DATASET EXTRACT -
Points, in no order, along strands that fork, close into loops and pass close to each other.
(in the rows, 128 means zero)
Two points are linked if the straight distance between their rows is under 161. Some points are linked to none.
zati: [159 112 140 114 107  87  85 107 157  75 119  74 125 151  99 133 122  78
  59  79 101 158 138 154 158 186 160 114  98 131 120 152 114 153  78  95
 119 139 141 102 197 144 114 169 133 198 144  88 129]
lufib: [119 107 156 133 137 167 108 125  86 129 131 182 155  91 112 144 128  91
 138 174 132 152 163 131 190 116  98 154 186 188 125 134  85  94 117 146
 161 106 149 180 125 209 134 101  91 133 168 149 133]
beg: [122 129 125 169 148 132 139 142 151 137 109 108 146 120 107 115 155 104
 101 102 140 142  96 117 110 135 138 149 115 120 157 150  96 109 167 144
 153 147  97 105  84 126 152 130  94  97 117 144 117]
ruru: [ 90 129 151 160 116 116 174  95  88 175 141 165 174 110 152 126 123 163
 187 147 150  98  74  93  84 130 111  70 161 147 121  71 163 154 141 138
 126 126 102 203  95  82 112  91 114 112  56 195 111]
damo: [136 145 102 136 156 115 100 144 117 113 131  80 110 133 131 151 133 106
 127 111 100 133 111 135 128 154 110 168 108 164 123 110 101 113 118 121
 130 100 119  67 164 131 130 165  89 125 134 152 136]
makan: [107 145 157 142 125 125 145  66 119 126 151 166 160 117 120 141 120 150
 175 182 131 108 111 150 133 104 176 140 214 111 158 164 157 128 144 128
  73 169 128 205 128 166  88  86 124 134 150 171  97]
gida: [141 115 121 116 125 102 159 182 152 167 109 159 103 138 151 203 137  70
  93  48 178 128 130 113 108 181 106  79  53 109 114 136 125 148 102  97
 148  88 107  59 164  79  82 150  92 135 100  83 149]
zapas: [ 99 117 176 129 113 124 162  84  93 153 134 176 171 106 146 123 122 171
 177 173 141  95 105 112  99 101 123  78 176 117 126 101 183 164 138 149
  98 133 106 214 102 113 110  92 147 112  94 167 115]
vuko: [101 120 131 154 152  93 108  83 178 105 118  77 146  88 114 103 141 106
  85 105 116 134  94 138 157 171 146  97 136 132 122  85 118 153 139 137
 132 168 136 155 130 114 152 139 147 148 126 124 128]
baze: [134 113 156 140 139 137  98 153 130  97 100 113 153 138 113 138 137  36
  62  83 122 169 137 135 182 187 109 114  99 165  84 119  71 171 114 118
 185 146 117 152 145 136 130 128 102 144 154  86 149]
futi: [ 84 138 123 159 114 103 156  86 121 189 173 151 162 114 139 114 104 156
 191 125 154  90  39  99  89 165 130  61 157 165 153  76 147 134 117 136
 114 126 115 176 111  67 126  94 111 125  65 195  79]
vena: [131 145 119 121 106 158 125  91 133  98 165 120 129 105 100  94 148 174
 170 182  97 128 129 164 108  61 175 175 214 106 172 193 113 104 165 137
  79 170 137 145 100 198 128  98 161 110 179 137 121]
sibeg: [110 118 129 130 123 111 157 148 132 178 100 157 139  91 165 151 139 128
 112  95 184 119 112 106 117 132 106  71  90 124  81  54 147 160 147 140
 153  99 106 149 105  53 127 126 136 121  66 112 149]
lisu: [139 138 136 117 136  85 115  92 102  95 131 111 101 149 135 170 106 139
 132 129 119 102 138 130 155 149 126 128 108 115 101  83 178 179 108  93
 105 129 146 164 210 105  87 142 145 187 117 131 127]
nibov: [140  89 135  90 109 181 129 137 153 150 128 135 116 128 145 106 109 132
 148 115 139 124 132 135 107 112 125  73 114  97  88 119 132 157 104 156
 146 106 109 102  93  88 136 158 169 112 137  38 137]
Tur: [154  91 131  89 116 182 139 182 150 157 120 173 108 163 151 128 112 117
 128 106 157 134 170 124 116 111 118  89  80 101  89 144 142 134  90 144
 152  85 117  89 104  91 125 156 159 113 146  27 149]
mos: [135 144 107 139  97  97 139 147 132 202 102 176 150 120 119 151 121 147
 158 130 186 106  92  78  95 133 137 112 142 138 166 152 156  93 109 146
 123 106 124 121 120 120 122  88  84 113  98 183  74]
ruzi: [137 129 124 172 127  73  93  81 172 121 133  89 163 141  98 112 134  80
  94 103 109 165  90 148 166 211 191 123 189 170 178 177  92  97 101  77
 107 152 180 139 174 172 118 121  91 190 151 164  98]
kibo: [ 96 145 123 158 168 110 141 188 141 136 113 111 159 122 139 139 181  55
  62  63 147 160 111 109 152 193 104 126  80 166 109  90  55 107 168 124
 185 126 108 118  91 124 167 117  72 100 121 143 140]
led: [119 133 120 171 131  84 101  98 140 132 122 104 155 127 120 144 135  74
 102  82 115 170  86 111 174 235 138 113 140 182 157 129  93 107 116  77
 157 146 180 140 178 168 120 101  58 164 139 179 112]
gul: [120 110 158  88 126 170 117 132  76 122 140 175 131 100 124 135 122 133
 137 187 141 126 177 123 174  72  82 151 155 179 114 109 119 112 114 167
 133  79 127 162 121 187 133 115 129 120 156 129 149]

PROBLEM REQUIREMENTS - Transcribe each line above exactly; skip none.

SOLUTION FOR THIS PROBLEM -
Points, in no order, along strands that fork, close into loops and pass close to each other.
(in the rows, 128 means zero)
Two points are linked if the straight distance between their rows is under 161. Some points are linked to none.
zati: [159 112 140 114 107  87  85 107 157  75 119  74 125 151  99 133 122  78
  59  79 101 158 138 154 158 186 160 114  98 131 120 152 114 153  78  95
 119 139 141 102 197 144 114 169 133 198 144  88 129]
lufib: [119 107 156 133 137 167 108 125  86 129 131 182 155  91 112 144 128  91
 138 174 132 152 163 131 190 116  98 154 186 188 125 134  85  94 117 146
 161 106 149 180 125 209 134 101  91 133 168 149 133]
beg: [122 129 125 169 148 132 139 142 151 137 109 108 146 120 107 115 155 104
 101 102 140 142  96 117 110 135 138 149 115 120 157 150  96 109 167 144
 153 147  97 105  84 126 152 130  94  97 117 144 117]
ruru: [ 90 129 151 160 116 116 174  95  88 175 141 165 174 110 152 126 123 163
 187 147 150  98  74  93  84 130 111  70 161 147 121  71 163 154 141 138
 126 126 102 203  95  82 112  91 114 112  56 195 111]
damo: [136 145 102 136 156 115 100 144 117 113 131  80 110 133 131 151 133 106
 127 111 100 133 111 135 128 154 110 168 108 164 123 110 101 113 118 121
 130 100 119  67 164 131 130 165  89 125 134 152 136]
makan: [107 145 157 142 125 125 145  66 119 126 151 166 160 117 120 141 120 150
 175 182 131 108 111 150 133 104 176 140 214 111 158 164 157 128 144 128
  73 169 128 205 128 166  88  86 124 134 150 171  97]
gida: [141 115 121 116 125 102 159 182 152 167 109 159 103 138 151 203 137  70
  93  48 178 128 130 113 108 181 106  79  53 109 114 136 125 148 102  97
 148  88 107  59 164  79  82 150  92 135 100  83 149]
zapas: [ 99 117 176 129 113 124 162  84  93 153 134 176 171 106 146 123 122 171
 177 173 141  95 105 112  99 101 123  78 176 117 126 101 183 164 138 149
  98 133 106 214 102 113 110  92 147 112  94 167 115]
vuko: [101 120 131 154 152  93 108  83 178 105 118  77 146  88 114 103 141 106
  85 105 116 134  94 138 157 171 146  97 136 132 122  85 118 153 139 137
 132 168 136 155 130 114 152 139 147 148 126 124 128]
baze: [134 113 156 140 139 137  98 153 130  97 100 113 153 138 113 138 137  36
  62  83 122 169 137 135 182 187 109 114  99 165  84 119  71 171 114 118
 185 146 117 152 145 136 130 128 102 144 154  86 149]
futi: [ 84 138 123 159 114 103 156  86 121 189 173 151 162 114 139 114 104 156
 191 125 154  90  39  99  89 165 130  61 157 165 153  76 147 134 117 136
 114 126 115 176 111  67 126  94 111 125  65 195  79]
vena: [131 145 119 121 106 158 125  91 133  98 165 120 129 105 100  94 148 174
 170 182  97 128 129 164 108  61 175 175 214 106 172 193 113 104 165 137
  79 170 137 145 100 198 128  98 161 110 179 137 121]
sibeg: [110 118 129 130 123 111 157 148 132 178 100 157 139  91 165 151 139 128
 112  95 184 119 112 106 117 132 106  71  90 124  81  54 147 160 147 140
 153  99 106 149 105  53 127 126 136 121  66 112 149]
lisu: [139 138 136 117 136  85 115  92 102  95 131 111 101 149 135 170 106 139
 132 129 119 102 138 130 155 149 126 128 108 115 101  83 178 179 108  93
 105 129 146 164 210 105  87 142 145 187 117 131 127]
nibov: [140  89 135  90 109 181 129 137 153 150 128 135 116 128 145 106 109 132
 148 115 139 124 132 135 107 112 125  73 114  97  88 119 132 157 104 156
 146 106 109 102  93  88 136 158 169 112 137  38 137]
Tur: [154  91 131  89 116 182 139 182 150 157 120 173 108 163 151 128 112 117
 128 106 157 134 170 124 116 111 118  89  80 101  89 144 142 134  90 144
 152  85 117  89 104  91 125 156 159 113 146  27 149]
mos: [135 144 107 139  97  97 139 147 132 202 102 176 150 120 119 151 121 147
 158 130 186 106  92  78  95 133 137 112 142 138 166 152 156  93 109 146
 123 106 124 121 120 120 122  88  84 113  98 183  74]
ruzi: [137 129 124 172 127  73  93  81 172 121 133  89 163 141  98 112 134  80
  94 103 109 165  90 148 166 211 191 123 189 170 178 177  92  97 101  77
 107 152 180 139 174 172 118 121  91 190 151 164  98]
kibo: [ 96 145 123 158 168 110 141 188 141 136 113 111 159 122 139 139 181  55
  62  63 147 160 111 109 152 193 104 126  80 166 109  90  55 107 168 124
 185 126 108 118  91 124 167 117  72 100 121 143 140]
led: [119 133 120 171 131  84 101  98 140 132 122 104 155 127 120 144 135  74
 102  82 115 170  86 111 174 235 138 113 140 182 157 129  93 107 116  77
 157 146 180 140 178 168 120 101  58 164 139 179 112]
gul: [120 110 158  88 126 170 117 132  76 122 140 175 131 100 124 135 122 133
 137 187 141 126 177 123 174  72  82 151 155 179 114 109 119 112 114 167
 133  79 127 162 121 187 133 115 129 120 156 129 149]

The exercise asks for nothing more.